---------- Records for this exercise

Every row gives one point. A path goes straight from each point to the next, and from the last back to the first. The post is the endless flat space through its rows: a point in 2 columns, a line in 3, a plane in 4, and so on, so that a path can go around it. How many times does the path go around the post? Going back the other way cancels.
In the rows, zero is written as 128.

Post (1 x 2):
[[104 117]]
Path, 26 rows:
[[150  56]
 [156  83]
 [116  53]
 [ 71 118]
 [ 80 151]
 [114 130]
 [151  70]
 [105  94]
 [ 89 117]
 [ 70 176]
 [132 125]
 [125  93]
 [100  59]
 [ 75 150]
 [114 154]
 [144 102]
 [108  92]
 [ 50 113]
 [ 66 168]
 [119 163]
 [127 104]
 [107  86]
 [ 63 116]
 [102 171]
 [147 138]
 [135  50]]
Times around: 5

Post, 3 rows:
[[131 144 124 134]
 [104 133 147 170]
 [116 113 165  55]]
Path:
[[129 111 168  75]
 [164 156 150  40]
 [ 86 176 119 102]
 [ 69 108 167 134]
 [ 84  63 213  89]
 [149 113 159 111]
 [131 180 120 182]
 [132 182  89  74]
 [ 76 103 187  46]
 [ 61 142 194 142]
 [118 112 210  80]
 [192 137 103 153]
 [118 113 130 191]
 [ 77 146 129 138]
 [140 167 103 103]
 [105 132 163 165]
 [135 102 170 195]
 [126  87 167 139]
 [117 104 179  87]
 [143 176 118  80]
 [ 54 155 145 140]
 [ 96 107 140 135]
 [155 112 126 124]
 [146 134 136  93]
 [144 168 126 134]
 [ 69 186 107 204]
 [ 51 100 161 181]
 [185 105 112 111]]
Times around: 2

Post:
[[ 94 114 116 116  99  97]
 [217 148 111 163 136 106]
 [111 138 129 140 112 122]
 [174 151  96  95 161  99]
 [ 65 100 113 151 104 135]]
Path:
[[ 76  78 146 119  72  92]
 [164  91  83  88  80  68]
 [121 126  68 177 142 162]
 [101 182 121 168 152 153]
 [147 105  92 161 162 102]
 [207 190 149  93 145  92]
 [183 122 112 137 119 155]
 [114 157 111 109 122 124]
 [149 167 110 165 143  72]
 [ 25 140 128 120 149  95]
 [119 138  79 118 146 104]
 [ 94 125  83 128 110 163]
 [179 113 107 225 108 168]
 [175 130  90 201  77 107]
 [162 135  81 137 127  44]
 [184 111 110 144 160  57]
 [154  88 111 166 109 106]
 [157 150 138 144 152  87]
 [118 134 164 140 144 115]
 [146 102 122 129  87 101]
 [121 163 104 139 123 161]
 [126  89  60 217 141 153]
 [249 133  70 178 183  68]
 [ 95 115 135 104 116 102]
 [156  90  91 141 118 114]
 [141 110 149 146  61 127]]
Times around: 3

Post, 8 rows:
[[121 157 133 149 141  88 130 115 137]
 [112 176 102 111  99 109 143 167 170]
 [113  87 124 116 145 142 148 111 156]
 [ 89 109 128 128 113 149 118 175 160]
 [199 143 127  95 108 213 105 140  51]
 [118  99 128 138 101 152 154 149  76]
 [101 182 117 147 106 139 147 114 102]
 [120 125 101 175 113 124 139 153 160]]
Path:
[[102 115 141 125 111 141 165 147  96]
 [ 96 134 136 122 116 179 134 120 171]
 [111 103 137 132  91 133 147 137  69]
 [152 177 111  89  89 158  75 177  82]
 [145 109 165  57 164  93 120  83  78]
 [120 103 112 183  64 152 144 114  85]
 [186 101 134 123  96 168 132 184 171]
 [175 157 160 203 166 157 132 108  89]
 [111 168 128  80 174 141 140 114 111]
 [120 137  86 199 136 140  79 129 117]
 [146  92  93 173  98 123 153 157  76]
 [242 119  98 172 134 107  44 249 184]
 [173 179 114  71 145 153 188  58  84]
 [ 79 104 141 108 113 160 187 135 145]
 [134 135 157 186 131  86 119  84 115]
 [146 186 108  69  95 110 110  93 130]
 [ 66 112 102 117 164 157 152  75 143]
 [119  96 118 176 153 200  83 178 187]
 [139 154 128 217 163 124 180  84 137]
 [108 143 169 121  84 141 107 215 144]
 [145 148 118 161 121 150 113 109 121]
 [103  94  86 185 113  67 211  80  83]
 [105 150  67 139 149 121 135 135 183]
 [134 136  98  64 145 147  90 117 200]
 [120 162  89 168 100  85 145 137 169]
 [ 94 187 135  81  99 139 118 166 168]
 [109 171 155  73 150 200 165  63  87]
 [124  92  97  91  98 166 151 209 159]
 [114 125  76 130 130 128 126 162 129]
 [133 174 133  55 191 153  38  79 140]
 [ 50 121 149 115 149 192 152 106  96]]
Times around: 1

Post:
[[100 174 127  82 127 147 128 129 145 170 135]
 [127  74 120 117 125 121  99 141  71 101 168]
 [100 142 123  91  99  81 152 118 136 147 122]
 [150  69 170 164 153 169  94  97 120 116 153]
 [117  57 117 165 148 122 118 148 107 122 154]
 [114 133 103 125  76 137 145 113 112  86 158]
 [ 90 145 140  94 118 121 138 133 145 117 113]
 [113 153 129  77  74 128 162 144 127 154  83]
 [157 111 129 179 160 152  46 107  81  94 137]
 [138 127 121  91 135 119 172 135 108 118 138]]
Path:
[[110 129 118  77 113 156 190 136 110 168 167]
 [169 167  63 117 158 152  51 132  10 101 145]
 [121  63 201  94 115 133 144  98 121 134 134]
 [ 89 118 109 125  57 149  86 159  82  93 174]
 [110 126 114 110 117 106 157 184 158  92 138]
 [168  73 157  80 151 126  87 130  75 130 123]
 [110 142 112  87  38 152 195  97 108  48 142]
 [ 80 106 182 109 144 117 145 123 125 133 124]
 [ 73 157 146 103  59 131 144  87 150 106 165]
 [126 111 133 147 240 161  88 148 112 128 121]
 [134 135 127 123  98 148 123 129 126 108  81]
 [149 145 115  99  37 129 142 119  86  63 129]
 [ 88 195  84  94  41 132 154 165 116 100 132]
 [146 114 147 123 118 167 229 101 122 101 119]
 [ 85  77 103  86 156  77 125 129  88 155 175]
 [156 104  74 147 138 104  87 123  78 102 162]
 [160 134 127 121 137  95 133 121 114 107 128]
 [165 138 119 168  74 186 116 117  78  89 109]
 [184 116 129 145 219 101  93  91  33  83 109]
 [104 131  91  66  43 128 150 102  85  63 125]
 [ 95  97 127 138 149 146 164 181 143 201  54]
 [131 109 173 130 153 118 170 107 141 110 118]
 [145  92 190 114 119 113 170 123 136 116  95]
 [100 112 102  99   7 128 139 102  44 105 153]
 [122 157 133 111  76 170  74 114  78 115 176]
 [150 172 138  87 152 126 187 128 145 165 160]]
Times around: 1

--------------------

__Your goal__
The required answer is the complete data, repeated exactly.

__Response area__
Every row gives one point. A path goes straight from each point to the next, and from the last back to the first. The post is the endless flat space through its rows: a point in 2 columns, a line in 3, a plane in 4, and so on, so that a path can go around it. How many times does the path go around the post? Going back the other way cancels.
In the rows, zero is written as 128.

Post (1 x 2):
[[104 117]]
Path, 26 rows:
[[150  56]
 [156  83]
 [116  53]
 [ 71 118]
 [ 80 151]
 [114 130]
 [151  70]
 [105  94]
 [ 89 117]
 [ 70 176]
 [132 125]
 [125  93]
 [100  59]
 [ 75 150]
 [114 154]
 [144 102]
 [108  92]
 [ 50 113]
 [ 66 168]
 [119 163]
 [127 104]
 [107  86]
 [ 63 116]
 [102 171]
 [147 138]
 [135  50]]
Times around: 5

Post, 3 rows:
[[131 144 124 134]
 [104 133 147 170]
 [116 113 165  55]]
Path:
[[129 111 168  75]
 [164 156 150  40]
 [ 86 176 119 102]
 [ 69 108 167 134]
 [ 84  63 213  89]
 [149 113 159 111]
 [131 180 120 182]
 [132 182  89  74]
 [ 76 103 187  46]
 [ 61 142 194 142]
 [118 112 210  80]
 [192 137 103 153]
 [118 113 130 191]
 [ 77 146 129 138]
 [140 167 103 103]
 [105 132 163 165]
 [135 102 170 195]
 [126  87 167 139]
 [117 104 179  87]
 [143 176 118  80]
 [ 54 155 145 140]
 [ 96 107 140 135]
 [155 112 126 124]
 [146 134 136  93]
 [144 168 126 134]
 [ 69 186 107 204]
 [ 51 100 161 181]
 [185 105 112 111]]
Times around: 2

Post:
[[ 94 114 116 116  99  97]
 [217 148 111 163 136 106]
 [111 138 129 140 112 122]
 [174 151  96  95 161  99]
 [ 65 100 113 151 104 135]]
Path:
[[ 76  78 146 119  72  92]
 [164  91  83  88  80  68]
 [121 126  68 177 142 162]
 [101 182 121 168 152 153]
 [147 105  92 161 162 102]
 [207 190 149  93 145  92]
 [183 122 112 137 119 155]
 [114 157 111 109 122 124]
 [149 167 110 165 143  72]
 [ 25 140 128 120 149  95]
 [119 138  79 118 146 104]
 [ 94 125  83 128 110 163]
 [179 113 107 225 108 168]
 [175 130  90 201  77 107]
 [162 135  81 137 127  44]
 [184 111 110 144 160  57]
 [154  88 111 166 109 106]
 [157 150 138 144 152  87]
 [118 134 164 140 144 115]
 [146 102 122 129  87 101]
 [121 163 104 139 123 161]
 [126  89  60 217 141 153]
 [249 133  70 178 183  68]
 [ 95 115 135 104 116 102]
 [156  90  91 141 118 114]
 [141 110 149 146  61 127]]
Times around: 3

Post, 8 rows:
[[121 157 133 149 141  88 130 115 137]
 [112 176 102 111  99 109 143 167 170]
 [113  87 124 116 145 142 148 111 156]
 [ 89 109 128 128 113 149 118 175 160]
 [199 143 127  95 108 213 105 140  51]
 [118  99 128 138 101 152 154 149  76]
 [101 182 117 147 106 139 147 114 102]
 [120 125 101 175 113 124 139 153 160]]
Path:
[[102 115 141 125 111 141 165 147  96]
 [ 96 134 136 122 116 179 134 120 171]
 [111 103 137 132  91 133 147 137  69]
 [152 177 111  89  89 158  75 177  82]
 [145 109 165  57 164  93 120  83  78]
 [120 103 112 183  64 152 144 114  85]
 [186 101 134 123  96 168 132 184 171]
 [175 157 160 203 166 157 132 108  89]
 [111 168 128  80 174 141 140 114 111]
 [120 137  86 199 136 140  79 129 117]
 [146  92  93 173  98 123 153 157  76]
 [242 119  98 172 134 107  44 249 184]
 [173 179 114  71 145 153 188  58  84]
 [ 79 104 141 108 113 160 187 135 145]
 [134 135 157 186 131  86 119  84 115]
 [146 186 108  69  95 110 110  93 130]
 [ 66 112 102 117 164 157 152  75 143]
 [119  96 118 176 153 200  83 178 187]
 [139 154 128 217 163 124 180  84 137]
 [108 143 169 121  84 141 107 215 144]
 [145 148 118 161 121 150 113 109 121]
 [103  94  86 185 113  67 211  80  83]
 [105 150  67 139 149 121 135 135 183]
 [134 136  98  64 145 147  90 117 200]
 [120 162  89 168 100  85 145 137 169]
 [ 94 187 135  81  99 139 118 166 168]
 [109 171 155  73 150 200 165  63  87]
 [124  92  97  91  98 166 151 209 159]
 [114 125  76 130 130 128 126 162 129]
 [133 174 133  55 191 153  38  79 140]
 [ 50 121 149 115 149 192 152 106  96]]
Times around: 1

Post:
[[100 174 127  82 127 147 128 129 145 170 135]
 [127  74 120 117 125 121  99 141  71 101 168]
 [100 142 123  91  99  81 152 118 136 147 122]
 [150  69 170 164 153 169  94  97 120 116 153]
 [117  57 117 165 148 122 118 148 107 122 154]
 [114 133 103 125  76 137 145 113 112  86 158]
 [ 90 145 140  94 118 121 138 133 145 117 113]
 [113 153 129  77  74 128 162 144 127 154  83]
 [157 111 129 179 160 152  46 107  81  94 137]
 [138 127 121  91 135 119 172 135 108 118 138]]
Path:
[[110 129 118  77 113 156 190 136 110 168 167]
 [169 167  63 117 158 152  51 132  10 101 145]
 [121  63 201  94 115 133 144  98 121 134 134]
 [ 89 118 109 125  57 149  86 159  82  93 174]
 [110 126 114 110 117 106 157 184 158  92 138]
 [168  73 157  80 151 126  87 130  75 130 123]
 [110 142 112  87  38 152 195  97 108  48 142]
 [ 80 106 182 109 144 117 145 123 125 133 124]
 [ 73 157 146 103  59 131 144  87 150 106 165]
 [126 111 133 147 240 161  88 148 112 128 121]
 [134 135 127 123  98 148 123 129 126 108  81]
 [149 145 115  99  37 129 142 119  86  63 129]
 [ 88 195  84  94  41 132 154 165 116 100 132]
 [146 114 147 123 118 167 229 101 122 101 119]
 [ 85  77 103  86 156  77 125 129  88 155 175]
 [156 104  74 147 138 104  87 123  78 102 162]
 [160 134 127 121 137  95 133 121 114 107 128]
 [165 138 119 168  74 186 116 117  78  89 109]
 [184 116 129 145 219 101  93  91  33  83 109]
 [104 131  91  66  43 128 150 102  85  63 125]
 [ 95  97 127 138 149 146 164 181 143 201  54]
 [131 109 173 130 153 118 170 107 141 110 118]
 [145  92 190 114 119 113 170 123 136 116  95]
 [100 112 102  99   7 128 139 102  44 105 153]
 [122 157 133 111  76 170  74 114  78 115 176]
 [150 172 138  87 152 126 187 128 145 165 160]]
Times around: 1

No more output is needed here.